*Work task*
Repeat exactly the lines from the start of the entries below through the line containing "124 161 110]". Omit the rest.

***** The input

Each row is a point on a landscape with many valleys, with its height.
A ball rolls from a point to the lowest of its 2 nearest points, and stops where none of them is lower. Distance is the straight distance between rows; heights are no part of it.
k883 height 5.13: [128 146 118 175 136 156 133 172 140  87 153 150 148  95 174 160  94  66
 104  61 128]
k740 height 5.05: [ 78 102 131 118 115 133 170  94  72 100 163 148 130 155 125 163 132 168
 137  89  86]
k596 height 3.42: [ 83 113 103 126  64 137 170 129 116 133 185 129 136  74 118 172  81 107
 151 105 160]
k226 height 2.18: [125 114 116 153 150 157  99 181 151 153 130 109 129 113  81  84 130 112
 125 166 105]
k191 height 5.40: [109 120 124 162 173 154 146 167 105  94 118 185 139 149 155 141 141 101
 113  66  97]
k719 height 2.74: [138 110  90 171  98 134  60 171 180 153 181  98 124  86 123 113 102  95
 151 185 146]
k917 height 4.63: [117 118 117 157 129 148 146 134 135 120 135 125 124  89 109 129 107 121
 120  96 151]
k48 height 7.26: [139 138 139 100 107  71 119  71  85 140 122 126 121 161 144 102 139 166
 150 189 143]
k456 height 2.46: [134  80 152 148 130  85  80 106 184 165 134  89  83 104  90  86 147 179
 143 158 138]
k813 height 2.28: [119 128 134 117  73 126 122 137 110 117 137 120 122 109 174 211  92  78
 118  93 139]
k623 height 0.86: [131 120 133 167 169 152  91 193 125 130  84 150 117 129 138 129 132  72
 103 138 106]
k993 height 4.55: [142 148 156 113 176 129 145 129 112 114  82 148 136 178 142 117 159 141
 104 114 101]
k665 height 4.51: [115 111 143 126 136 113 168  87  98  96 149 141 133 164 127 127 143 190
 124  89  92]
k730 height 2.53: [136 110 101 173 149 163  61 177 190 154 171  96 121  95  83 101 126 106
 125 176 118]
k84 height 3.89: [145 159  93 106  79 124 149  87 103  94 163 132 155 144 160 155 108 125
 137 144 160]
k657 height 3.69: [139 111 148  87  95 107 131 110 154 152 130  84 139 130 105 122 135 178
 135 139 139]
k939 height 2.71: [152 109 152 147 169 103  77 129 181 156 115  95 102 127  98  76 156 164
 124 161 110]
k804 height 5.99: [109  97 162 132 183 144 158 171 147 116 141 147 159 153 108 118 165 167
 100  65  63]
k18 height 3.18: [ 88  84 113 153  69 127 142 155 129 144 191 115 132  81 112 145  89 130
 151 136 138]
k50 height 4.96: [155 156  99 157 110 136 115 146 142 106 140 125 139 104 166 134  96  83
 123 133 164]
k843 height 3.94: [142 101 158 136 127 102 126 102 163 124 133 100 117 120 116 119 134 179
 116 107 147]
k68 height 5.16: [125 132 102 200 194 170 131 153 154  97 136 159 112  94 106 103 120  94
 102  93 134]
k438 height 5.48: [121 153 135 108 139 175 158 134 129  76 133 153 173 145 164 192 128 114
 101  55 105]
k660 height 6.18: [113 150 126  73 143 155 165 114  87 101 124 148 157 193 129 159 154 145
 125 105  67]
k672 height 5.72: [122 152 128  89 119 158 159 108 113  77 143 135 162 164 146 189 132 139
 114  85  98]
k473 height 3.40: [168 188 136  78 130 140 127 118 130 125  78 113 150 159 155 132 134 121
 113 152 153]
k125 height 2.98: [107  92 100 162  75 122 109 165 136 153 183 113 127  93 118 123  95 118
 157 172 135]
k483 height 5.96: [100  93 162 139 170 160 149 180 146 102 147 153 174 140 127 155 151 147
  94  49  75]
k524 height 2.64: [176 160 149 149 177 128  84 141 149 119  70 134 127 148 165 108 150 104
 101 158 148]
k369 height 3.59: [113 120 102 110  57 113 168  92 128 120 191 132 141  89 131 175  89 122
 146 113 186]
k147 height 4.64: [152 147 134 148 137 140 108 186 131 101 120 152 155 149 194 166 127  73
  96 112 108]
k802 height 7.32: [162 154 130 115 124  75 108  72 107 138 101 127 115 146 153  87 136 141
 146 192 180]
k452 height 4.99: [ 88 117 147 124 166 150 172 114  83 116  97 165 114 155 112 138 155 145
 124  52  84]
k196 height 4.07: [126 112 148 133 140  80  75 118 113 175 129 107 114 137 113  58 150 162
 165 221 110]
k153 height 5.06: [142 133 105 202 151 150  98 181 161 100 171 145 131  96 157 133 100  59
 105 106 123]
k80 height 1.94: [152 172 155  89 159  88 156  87 127 163  75 108 102 133  95  71 149 169
 129 132 116]
k932 height 4.62: [ 96 107 144  56  83 131 163  96 117 133 143  93 133 133  87 183 133 174
 128 112 110]
k377 height 3.98: [159 180 154  79 151 151 148 121 138 106  95 127 166 186 151 137 159 146
  96 124 110]
k428 height 3.22: [145 123  86 155 102 110 111 115 140 137 168 122 135 114 129  79 115 134
 158 195 169]
k272 height 3.38: [136 147  95 144 118 120 129 121 101 130 145 130 137 137 129  78 112 128
 149 186 152]
k783 height 3.48: [104 123 115 133 108 137 126 149  68 147  93 141 109 126 133 141 112  87
 141 158 128]
k51 height 3.04: [172 180 133 120 155 136 119 122 137 123  80 126 140 150 152  97 139 117
 115 159 158]
k332 height 2.31: [120  76 137 106  52  95  97 141 159 187 139  94 117 105 117 150 119 141
 158 175 161]
k236 height 5.15: [162 109  98 129  85  98  63 116 193 172 123 111 105  81 137 115 123 100
 163 179 213]
k481 height 4.02: [133 120 153  70  94 128 139 108 149 136 120  84 147 135 109 165 133 169
 121 112 129]
k353 height 2.63: [152 139 162 115 159  95 116 115 144 156  92 103 113 139 108  77 153 167
 125 152 114]
k861 height 5.10: [137 129  86 213 165 163 106 153 160 100 175 141 115  85 125 112 103  81
 112 121 142]
k81 height 5.62: [119 144 116 154 196 161 159 158  96 103 101 196 137 163 141 108 153 105
 112  86 101]
k935 height 5.77: [ 97  99 161 139 141 157 149 147 138  96 153 132 165 116 129 169 124 151
 104  45 101]
k46 height 2.60: [155 113 129 128 133  75  73  80 200 171 127  99  89 102  99  57 155 175
 163 178 163]
k598 height 5.35: [ 77 107 130  74  98 130 175  74  88 106 161 126 124 151  95 184 133 176
 146 100  86]
k533 height 2.22: [116  67 143 143  92  87  97 120 155 168 143 103  91 107 108 117 133 165
 152 171 149]
k195 height 5.25: [154 157 112 180 216 163 141 144 166  98 128 161 128 127 110  73 144 112
  96 115 124]
k736 height 2.70: [169 133 142 126 137  59  89  65 170 151 118 104 105 123 129  63 156 184
 151 170 159]
k772 height 3.64: [117 137 104 131 134 126 132 135  93 158 132 123 136 137 103  59 126 139
 158 202 120]
k574 height 3.58: [ 94 141 113  91 113 172 167 116  90 117 109 133 126 119 124 185 113 103
 126  84 131]
k645 height 5.59: [ 92 118 154 122 181 147 190 124 119 117 128 152 143 146  90 113 155 175
 120  41  72]
k103 height 5.24: [112 123 123 179 155 155 138 160 108  95 128 166 130 113 155 153 113  90
 110  68 117]
k643 height 3.96: [ 80 137 140  69 155 161 184  96  81 123  87 141 113 152  88 158 152 146
 134  57  80]
k850 height 5.02: [161 127 110 174  99 113  99 129 167 110 157 119 121  86 162 141 101  94
 126 121 181]
k976 height 3.57: [110 106 140 121 109 149 120 174 107 131 118 124 140 139 141 172 120 110
 115 111  89]
k909 height 6.66: [120 142 134  69 123 129 142  95  78 107 125 132 143 196 135 161 150 159
 128 143  74]
k422 height 2.48: [ 99 156 133  61 144 145 199  84  93 134  83 126 107 142  78 131 140 153
 128  85 106]
k837 height 2.47: [129 117 135 103  52 112 101 151 136 148 132 101 120  98 163 201  96  80
 130 128 152]
k190 height 4.83: [160 167 115 146 122 146 107 165 123 113 112 134 148 135 180 146 106  70
 116 136 136]
k787 height 5.08: [155 107 107 174 101 101  76 120 173 132 143 116 101  84 146 123 111 104
 140 152 196]
k544 height 4.11: [146 116 160 144 151 106 144 104 145 108 135 119 123 146 125 103 144 185
 110  98 114]
k165 height 3.45: [138 109 122  90  83  86 137  94 167 181 144  98 126 110  86  86 139 176
 165 167 170]
k306 height 7.10: [119 134 137  76 106  95 138  80  75 135 116 124 121 173 126 135 139 161
 139 171 114]
k784 height 3.62: [138 159  88 115 100 126 146 105  82 120 141 136 153 149 144 110 110 121
 145 173 154]
k200 height 3.71: [136 119 102 101  48 108 144 106 148 142 175 118 145  99 133 158 100 121
 154 141 195]
k928 height 4.23: [120 125 139 119 118 155 112 197 107 116 122 144 156 148 175 193 120  75
 107  92  78]
k941 height 2.45: [119 108 133 122 103 131 103 173 106 159 111 111 137 131 127 134 122 113
 137 170 109]
k636 height 4.98: [153 163 158 143 213 118 152 123 131 112  73 165 110 161 129  79 164 139
  94 107 109]
k497 height 4.40: [108 151 108 105 128 144 152 110  47 130  80 155 109 155 131 136 123 102
 142 138 123]
k345 height 3.90: [123 128 125 151 161 104  95 124 101 162 119 125 102 126 101  48 139 134
 154 216 119]
k774 height 0.57: [130 172 140  78 152 121 188  78 110 145  76 119 105 134  87  97 141 155
 123 105 123]
k826 height 5.26: [117 153 133 132 121 162 143 162 131  82 161 142 169 113 188 198  97  76
 105  40 109]
k168 height 2.88: [173 119 145 162 147  70  69  84 159 121 128 120 109 143 154  79 154 172
 134 172 146]
k335 height 1.80: [140 130 145 159 171 132 102 156 108 123  71 156 101 144 147 127 138  91
 103 130 125]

**********

*Result*
Each row is a point on a landscape with many valleys, with its height.
A ball rolls from a point to the lowest of its 2 nearest points, and stops where none of them is lower. Distance is the straight distance between rows; heights are no part of it.
k883 height 5.13: [128 146 118 175 136 156 133 172 140  87 153 150 148  95 174 160  94  66
 104  61 128]
k740 height 5.05: [ 78 102 131 118 115 133 170  94  72 100 163 148 130 155 125 163 132 168
 137  89  86]
k596 height 3.42: [ 83 113 103 126  64 137 170 129 116 133 185 129 136  74 118 172  81 107
 151 105 160]
k226 height 2.18: [125 114 116 153 150 157  99 181 151 153 130 109 129 113  81  84 130 112
 125 166 105]
k191 height 5.40: [109 120 124 162 173 154 146 167 105  94 118 185 139 149 155 141 141 101
 113  66  97]
k719 height 2.74: [138 110  90 171  98 134  60 171 180 153 181  98 124  86 123 113 102  95
 151 185 146]
k917 height 4.63: [117 118 117 157 129 148 146 134 135 120 135 125 124  89 109 129 107 121
 120  96 151]
k48 height 7.26: [139 138 139 100 107  71 119  71  85 140 122 126 121 161 144 102 139 166
 150 189 143]
k456 height 2.46: [134  80 152 148 130  85  80 106 184 165 134  89  83 104  90  86 147 179
 143 158 138]
k813 height 2.28: [119 128 134 117  73 126 122 137 110 117 137 120 122 109 174 211  92  78
 118  93 139]
k623 height 0.86: [131 120 133 167 169 152  91 193 125 130  84 150 117 129 138 129 132  72
 103 138 106]
k993 height 4.55: [142 148 156 113 176 129 145 129 112 114  82 148 136 178 142 117 159 141
 104 114 101]
k665 height 4.51: [115 111 143 126 136 113 168  87  98  96 149 141 133 164 127 127 143 190
 124  89  92]
k730 height 2.53: [136 110 101 173 149 163  61 177 190 154 171  96 121  95  83 101 126 106
 125 176 118]
k84 height 3.89: [145 159  93 106  79 124 149  87 103  94 163 132 155 144 160 155 108 125
 137 144 160]
k657 height 3.69: [139 111 148  87  95 107 131 110 154 152 130  84 139 130 105 122 135 178
 135 139 139]
k939 height 2.71: [152 109 152 147 169 103  77 129 181 156 115  95 102 127  98  76 156 164
 124 161 110]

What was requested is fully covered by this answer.